Below are the code and all the weights of a small trained network. Each question names an input and a class and asks about switching units off, where a switched-off unit gives its printed mean instead of its output.

import numpy as np


def w(rows, s, z=0):
    codes = np.array(rows[::2]) - 128.0
    scale = np.full(codes.shape[1], s)
    scale[-1] = z or s
    return codes * scale


def norm(h):
    return h / np.sqrt((h * h).mean(-1, keepdims=True) + 1e-5)


def f(y):
    return np.maximum(y, 0)


def log_softmax(a):
    a = a - a.max(-1, keepdims=True)
    return a - np.log(np.exp(a).sum(-1, keepdims=True))


def net(x, mask):
    res = np.array(x, float).reshape(1, 6) / 4 @ E
    u = 0
    for l in range(4):
        y = f(norm(res) @ A[l][:, :-1].T + A[l][:, -1])
        res = res + np.where(mask[u : u + 8], y, B[l][:, -1]) @ B[l][:, :-1]
        u += 8
    return log_softmax(norm(res)[-1] @ U[:, :-1].T + U[:, -1])


A, B = {}, {}
E = w([
[83,85,211,63,145,151,109,47,195,217,190],'x0',
[78,54,127,103,253,193,93,234,34,136,103],'x1',
[119,174,133,122,96,195,69,137,205,107,96],'x2',
[97,139,194,121,92,166,190,151,106,62,201],'x3',
[238,173,150,135,178,150,109,135,110,93,210],'x4',
[141,168,182,104,160,50,153,163,133,114,97],'x5',
],0.0061)
A[0] = w([
[118,127,167,170,125,47,129,133,207,90,127,135],'0.n0',
[175,138,136,202,167,85,88,100,91,113,209,92],'0.n1',
[135,179,51,130,158,80,19,113,131,210,115,4],'0.n2',
[177,146,169,168,235,180,110,84,135,75,161,87],'0.n3',
[95,105,156,195,189,130,130,175,71,196,144,36],'0.n4',
[165,69,161,128,73,147,68,252,81,127,81,40],'0.n5',
[129,33,5,155,117,101,9,77,125,81,219,110],'0.n6',
[142,125,211,170,180,2,107,122,126,109,90,99],'0.n7',
],0.0059,0.0019)
B[0] = w([
[105,67,71,124,180,166,109,193,119,121,144,226],'0.n0',
[58,97,113,178,99,42,229,136,134,168,102,239],'0.n1',
[111,233,173,75,56,151,118,189,93,160,197,217],'0.n2',
[39,165,144,204,170,113,77,181,211,254,103,251],'0.n3',
[130,90,88,39,158,138,219,101,125,151,156,242],'0.n4',
[108,72,101,106,204,138,130,151,181,95,164,229],'0.n5',
[154,52,183,189,106,172,170,180,100,107,156,237],'0.n6',
[171,36,162,136,19,119,136,164,148,179,71,232],'0.n7',
],0.0067,0.0033)
A[1] = w([
[73,100,90,45,135,144,154,127,95,175,100,136],'1.n0',
[137,138,61,97,119,77,100,122,91,220,130,207],'1.n1',
[139,98,127,51,147,98,87,91,166,213,160,24],'1.n2',
[169,126,2,219,166,90,122,151,119,113,129,136],'1.n3',
[136,148,141,152,71,184,142,143,115,110,126,65],'1.n4',
[17,101,149,149,100,116,120,85,99,121,43,42],'1.n5',
[131,143,99,91,211,174,117,69,163,198,101,154],'1.n6',
[159,177,54,134,168,124,112,134,94,156,93,2],'1.n7',
],0.0071,0.00088)
B[1] = w([
[149,118,97,191,93,123,108,179,175,144,138,253],'1.n0',
[128,154,155,198,75,95,150,132,126,42,239,207],'1.n1',
[170,137,182,115,192,157,171,58,66,43,148,243],'1.n2',
[48,96,169,144,145,116,85,2,132,97,94,230],'1.n3',
[75,51,139,89,157,141,137,141,95,154,91,180],'1.n4',
[84,146,163,207,194,82,104,112,194,179,182,192],'1.n5',
[136,84,111,105,202,96,64,141,121,68,151,204],'1.n6',
[127,171,127,39,79,78,78,108,72,102,123,157],'1.n7',
],0.007,0.0047)
A[2] = w([
[104,187,120,167,129,111,74,157,113,184,189,252],'2.n0',
[152,211,101,223,218,114,86,112,145,169,134,144],'2.n1',
[149,120,173,74,162,94,80,165,225,104,62,157],'2.n2',
[120,171,164,191,89,98,71,165,47,106,254,208],'2.n3',
[110,151,68,160,67,106,168,116,207,173,158,94],'2.n4',
[171,64,153,180,54,87,150,65,173,46,114,183],'2.n5',
[126,190,118,95,138,221,59,133,203,113,75,118],'2.n6',
[180,227,99,210,124,164,189,94,144,112,127,144],'2.n7',
],0.007,0.0021)
B[2] = w([
[65,91,149,89,90,89,187,152,107,104,36,197],'2.n0',
[40,134,103,176,119,116,225,122,212,161,126,175],'2.n1',
[194,125,119,149,148,185,172,145,39,184,164,193],'2.n2',
[25,63,173,88,108,178,134,206,168,68,135,238],'2.n3',
[205,71,89,49,151,71,134,95,153,197,89,194],'2.n4',
[160,165,103,108,192,199,158,151,82,123,175,255],'2.n5',
[136,154,8,238,103,30,243,210,44,158,253,184],'2.n6',
[158,41,89,58,193,73,85,151,219,116,56,163],'2.n7',
],0.0067,0.0068)
A[3] = w([
[103,142,252,159,161,125,65,49,92,220,220,82],'3.n0',
[49,78,46,187,191,95,180,123,97,129,101,210],'3.n1',
[184,171,188,91,163,89,145,188,119,147,63,163],'3.n2',
[57,163,60,75,154,133,156,187,196,89,182,148],'3.n3',
[154,84,134,158,68,203,157,184,166,177,166,210],'3.n4',
[133,172,105,168,150,112,131,117,98,47,1,110],'3.n5',
[85,98,155,42,127,151,156,208,73,136,177,250],'3.n6',
[230,130,96,67,102,116,167,13,155,97,132,132],'3.n7',
],0.0067,0.0022)
B[3] = w([
[145,195,60,199,30,172,125,190,213,49,126,162],'3.n0',
[166,156,162,112,109,145,155,118,195,140,188,240],'3.n1',
[81,70,147,234,162,253,118,107,124,146,47,148],'3.n2',
[122,151,146,48,131,48,94,81,147,164,110,202],'3.n3',
[137,81,137,221,136,55,176,142,9,77,1,202],'3.n4',
[170,145,161,153,58,163,27,89,229,87,191,143],'3.n5',
[176,214,96,87,92,141,50,54,90,145,102,245],'3.n6',
[90,116,63,75,175,194,62,174,120,197,98,158],'3.n7',
],0.0081,0.012)
U = w([
[171,169,115,174,94,205,69,110,205,13,233,210],'0',
[161,55,33,14,244,160,91,126,110,239,141,126],'1',
[69,64,210,171,132,44,187,141,212,213,153,7],'2',
[200,122,84,183,88,43,211,142,27,153,244,246],'3',
[162,39,140,254,92,232,133,119,33,154,62,45],'4',
[90,156,162,50,42,81,79,121,61,106,100,49],'5',
],0.009,0.0014)

Each question gives the input, the list of numbers given to net, and the class t.
The units are the neurons (one row each of A and B). Each row of codes is followed by its name. A weight is (code - 128) times the scale printed after its matrix; where a second scale follows, it is the last column's (A, B and U).
mask holds one flag per neuron, layer by layer. A switched-off neuron (its flag False) gives its mean, the last column of its row in B, instead of its output. The means were averaged over made-up inputs and are rounded, as every weight is.
A unit's drop is (log p(t) with every unit on - log p(t) with that unit switched off) / (log p(t) with every unit on - log p(t) with every unit switched off).
The circuit of an input: a set's keep is (log p(t) with only the set's units on - log p(t) with every unit switched off) / (log p(t) with every unit on - log p(t) with every unit switched off). Starting from the 12 units with the biggest drops (on a tie, the unit counted first), units are removed one at a time, each time the one whose removal leaves the highest keep (on an exact tie, the one counted first), for as long as the keep stays at least 0.8.
circuit, biggest first: the units of the circuit, biggest drop first
most important unit: the unit with the biggest drop
k most important neurons: the k neurons with the biggest drops, biggest first
k most important neurons of layer l: the k neurons of layer l with the biggest drops, biggest first
input [-1,1,6,-5,-7,-1], class 2: circuit, biggest first : [1.n5]
input [7,-1,-5,-8,0,0], class 5: circuit, biggest first : [0.n2; 2.n3; 1.n1; 3.n6]
input [6,-8,-8,2,7,1], class 1: circuit, biggest first : [3.n7; 2.n4; 2.n6]
input [0,3,-3,-3,2,5], class 4: circuit, biggest first : [0.n7; 3.n2]
input [8,-3,4,-5,-8,5], class 0: 2 most important neurons : [1.n2; 3.n0]
input [0,5,-8,0,-1,-7], class 3: 3 most important neurons : [0.n4; 3.n2; 3.n1]
input [-2,4,4,-1,6,-1], class 2: 2 most important neurons : [0.n3; 2.n1]
input [-7,-5,3,-6,3,8], class 4: 3 most important neurons : [0.n7; 3.n2; 3.n1]
input [-7,2,-1,8,3,7], class 5: circuit, biggest first : [2.n3; 3.n6]
input [-3,0,2,-7,3,7], class 4: 4 most important neurons : [0.n7; 3.n2; 2.n2; 0.n4]
input [-5,-4,8,2,-4,8], class 3: 3 most important neurons : [2.n6; 0.n0; 0.n1]
input [0,5,5,-3,6,4], class 2: circuit, biggest first : [0.n3; 2.n1]
input [4,-3,5,4,-5,-6], class 4: 3 most important neurons of layer 1 : [1.n3; 1.n4; 1.n6]
input [8,0,1,5,4,0], class 0: most important unit : 3.n0
input [-4,-5,7,-6,-6,7], class 3: circuit, biggest first : [2.n6; 2.n2]
input [-1,-7,6,4,4,2], class 1: 2 most important neurons : [2.n7; 2.n4]
input [-6,8,-2,0,-3,-7], class 1: 3 most important neurons of layer 0 : [0.n5; 0.n4; 0.n7]
input [-6,6,8,0,-7,-2], class 3: 4 most important neurons : [2.n6; 0.n1; 2.n2; 0.n3]
input [-1,-3,5,4,2,0], class 3: 2 most important neurons : [2.n6; 1.n1]
input [-6,-4,6,-3,-5,2], class 0: 3 most important neurons : [3.n5; 1.n3; 3.n4]
input [-1,-3,-4,5,5,8], class 4: circuit, biggest first : [0.n7; 3.n2; 2.n6]
input [-3,1,-7,1,-4,8], class 4: circuit, biggest first : [0.n7; 3.n2]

------------------------------------------------

PROBLEM DETAILS — Return each line of the entries that holds the string "keepdims".

RESULT FOR THIS EXERCISE —
    return h / np.sqrt((h * h).mean(-1, keepdims=True) + 1e-5)
    a = a - a.max(-1, keepdims=True)
    return a - np.log(np.exp(a).sum(-1, keepdims=True))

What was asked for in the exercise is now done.